(RECORDED DATA)

Points on a hilly landscape, in no order, each with its height.
A ball rolls from a point to whichever of its 2 nearest points has the largest drop for the distance, and stops where none of them is lower. Distance is the straight distance between rows; heights are no part of it.
z73: [ -5  -1 -39 -45  10  -5  22  13  -3  32  19   4 -23  24  31  -4  -6   3
 -20 -16]  (h 257)
z10: [  4 -26   8  10  -4  -6  20  33  -3 -20 -37  14  14  -9  -8 -13  -8   0
   4  -6]  (h 268)
z214: [ -5  -1 -28 -47   6   3  17  13   1  21  -9   6  -7   6  17   1   0 -27
  -7 -25]  (h 367)
z878: [-29  -1 -20  18 -20 -35 -29 -13  45   7   4  -9  -9   9  18  13  -5   6
  12 -30]  (h 286)
z360: [ 19 -11  39   8   4  -6  22   9 -34  -8 -15  -1 -18 -22  -8 -17 -16 -12
 -13  38]  (h 291)
z994: [  2 -25 -17 -31   8   6   6 -26 -40  -2   7  14  -5  15  16 -17 -41  -1
 -23 -11]  (h 403)
z554: [  6  -4  -8   0 -22 -21  16  32  17 -18  11  -8  30  11  25   0   0   7
  -4 -14]  (h 625)
z729: [-29  22  13  13  -5 -25  -2  19  39 -16  13 -17  35  17  -8  24  19  24
   2  20]  (h 820)
z689: [-17  -1   7  -7  -7  27   7   8 -12   9 -40  12  -3   1 -12 -23  14 -37
   7   0]  (h 374)
z437: [ 23 -25   9   2  -7  14  -1  15   5  -7 -19  28  22 -20 -18  -5   2   7
  12 -36]  (h 320)
z658: [ 22 -16  13  -4 -15 -46 -20 -14  14  23  -2   9  28  -4  -8  21  -6  23
  13  -7]  (h 118)
z313: [ -4  -3  18  -8  -6  -2   7  -2 -24 -24 -42 -15 -10  -7  -8 -19  -4 -36
 -19  50]  (h 335)
z255: [ 19  -9  26  37  17 -14  26  49   7 -45 -16  -4   8 -14 -27  -2  -1  17
  -1  31]  (h 439)
z985: [-16  -2 -30 -23   9  50  13 -21 -59  -3  47   8 -15  39  10  -4 -23  -6
  -1   5]  (h 888)
z67: [ -4  -3 -39 -34  21  19   1 -18  -8 -17 -15  -9  -3  18 -21 -26  -5  -6
 -15  16]  (h 329)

(End RECORDED DATA)

WORK ORDER
Start at the line containing "z437: [ 23 -25" and print each line exactly until the listing ends, keeping the final line too.

RESULT OF THE EXERCISE
z437: [ 23 -25   9   2  -7  14  -1  15   5  -7 -19  28  22 -20 -18  -5   2   7
  12 -36]  (h 320)
z658: [ 22 -16  13  -4 -15 -46 -20 -14  14  23  -2   9  28  -4  -8  21  -6  23
  13  -7]  (h 118)
z313: [ -4  -3  18  -8  -6  -2   7  -2 -24 -24 -42 -15 -10  -7  -8 -19  -4 -36
 -19  50]  (h 335)
z255: [ 19  -9  26  37  17 -14  26  49   7 -45 -16  -4   8 -14 -27  -2  -1  17
  -1  31]  (h 439)
z985: [-16  -2 -30 -23   9  50  13 -21 -59  -3  47   8 -15  39  10  -4 -23  -6
  -1   5]  (h 888)
z67: [ -4  -3 -39 -34  21  19   1 -18  -8 -17 -15  -9  -3  18 -21 -26  -5  -6
 -15  16]  (h 329)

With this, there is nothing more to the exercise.